Stored records
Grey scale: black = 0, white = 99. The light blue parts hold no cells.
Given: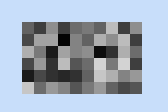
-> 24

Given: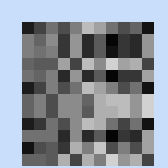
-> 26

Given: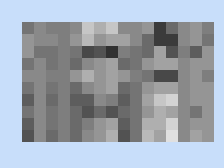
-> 53

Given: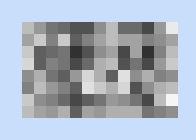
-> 59

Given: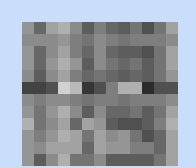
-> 40
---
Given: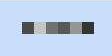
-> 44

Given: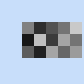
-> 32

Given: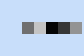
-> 2

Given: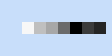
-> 65

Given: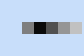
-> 31

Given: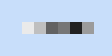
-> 38
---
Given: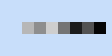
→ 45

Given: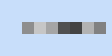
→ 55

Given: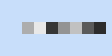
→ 57

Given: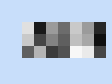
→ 51

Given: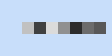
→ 42

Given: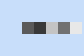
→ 44
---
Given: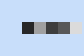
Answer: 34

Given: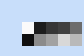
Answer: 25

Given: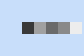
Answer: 53

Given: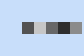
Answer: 18

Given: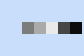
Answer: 27

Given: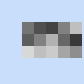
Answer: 50

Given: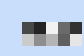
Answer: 41

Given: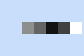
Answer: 25
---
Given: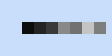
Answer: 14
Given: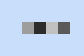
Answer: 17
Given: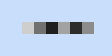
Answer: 44
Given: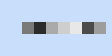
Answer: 17
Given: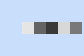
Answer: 39
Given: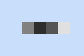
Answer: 18
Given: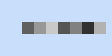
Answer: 59
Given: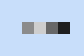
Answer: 80
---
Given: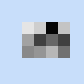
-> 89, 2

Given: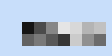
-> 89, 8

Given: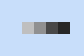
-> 74, 15

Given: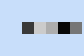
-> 79, 3

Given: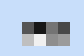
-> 93, 9

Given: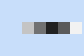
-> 94, 13

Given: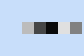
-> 87, 4

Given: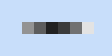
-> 88, 13

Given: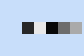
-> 90, 3
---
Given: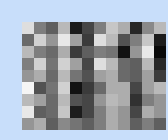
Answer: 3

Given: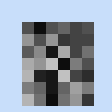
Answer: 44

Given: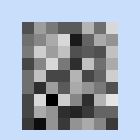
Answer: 75

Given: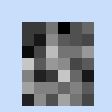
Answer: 59

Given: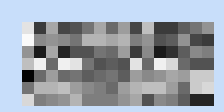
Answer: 49
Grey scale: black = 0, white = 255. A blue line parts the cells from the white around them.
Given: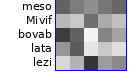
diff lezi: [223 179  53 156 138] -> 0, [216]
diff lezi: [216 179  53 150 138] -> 3, [156]
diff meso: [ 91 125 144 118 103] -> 0, [97]
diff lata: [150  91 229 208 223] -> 3, [200]
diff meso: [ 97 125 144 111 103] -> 3, [118]
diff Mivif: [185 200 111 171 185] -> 4, [193]
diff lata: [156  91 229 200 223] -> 0, [150]

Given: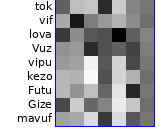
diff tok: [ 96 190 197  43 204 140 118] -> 5, [132]
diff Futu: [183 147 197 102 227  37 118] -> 2, [190]
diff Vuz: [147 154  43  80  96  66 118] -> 6, [125]
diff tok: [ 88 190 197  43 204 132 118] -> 0, [96]
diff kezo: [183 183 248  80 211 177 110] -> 1, [177]

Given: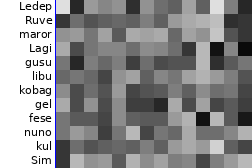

## TASK DESCRIPTION
Your task is to return every entry exactly as it was written, with the pictures removed.

## EXERCISE RESULT
Grey scale: black = 0, white = 99. The light blue parts hold no cells.
Given:
-> 24

Given:
-> 26

Given:
-> 53

Given:
-> 59

Given:
-> 40
---
Given:
-> 44

Given:
-> 32

Given:
-> 2

Given:
-> 65

Given:
-> 31

Given:
-> 38
---
Given:
→ 45

Given:
→ 55

Given:
→ 57

Given:
→ 51

Given:
→ 42

Given:
→ 44
---
Given:
Answer: 34

Given:
Answer: 25

Given:
Answer: 53

Given:
Answer: 18

Given:
Answer: 27

Given:
Answer: 50

Given:
Answer: 41

Given:
Answer: 25
---
Given:
Answer: 14
Given:
Answer: 17
Given:
Answer: 44
Given:
Answer: 17
Given:
Answer: 39
Given:
Answer: 18
Given:
Answer: 59
Given:
Answer: 80
---
Given:
-> 89, 2

Given:
-> 89, 8

Given:
-> 74, 15

Given:
-> 79, 3

Given:
-> 93, 9

Given:
-> 94, 13

Given:
-> 87, 4

Given:
-> 88, 13

Given:
-> 90, 3
---
Given:
Answer: 3

Given:
Answer: 44

Given:
Answer: 75

Given:
Answer: 59

Given:
Answer: 49
Grey scale: black = 0, white = 255. A blue line parts the cells from the white around them.
Given:
diff lezi: [223 179  53 156 138] -> 0, [216]
diff lezi: [216 179  53 150 138] -> 3, [156]
diff meso: [ 91 125 144 118 103] -> 0, [97]
diff lata: [150  91 229 208 223] -> 3, [200]
diff meso: [ 97 125 144 111 103] -> 3, [118]
diff Mivif: [185 200 111 171 185] -> 4, [193]
diff lata: [156  91 229 200 223] -> 0, [150]

Given:
diff tok: [ 96 190 197  43 204 140 118] -> 5, [132]
diff Futu: [183 147 197 102 227  37 118] -> 2, [190]
diff Vuz: [147 154  43  80  96  66 118] -> 6, [125]
diff tok: [ 88 190 197  43 204 132 118] -> 0, [96]
diff kezo: [183 183 248  80 211 177 110] -> 1, [177]

Given:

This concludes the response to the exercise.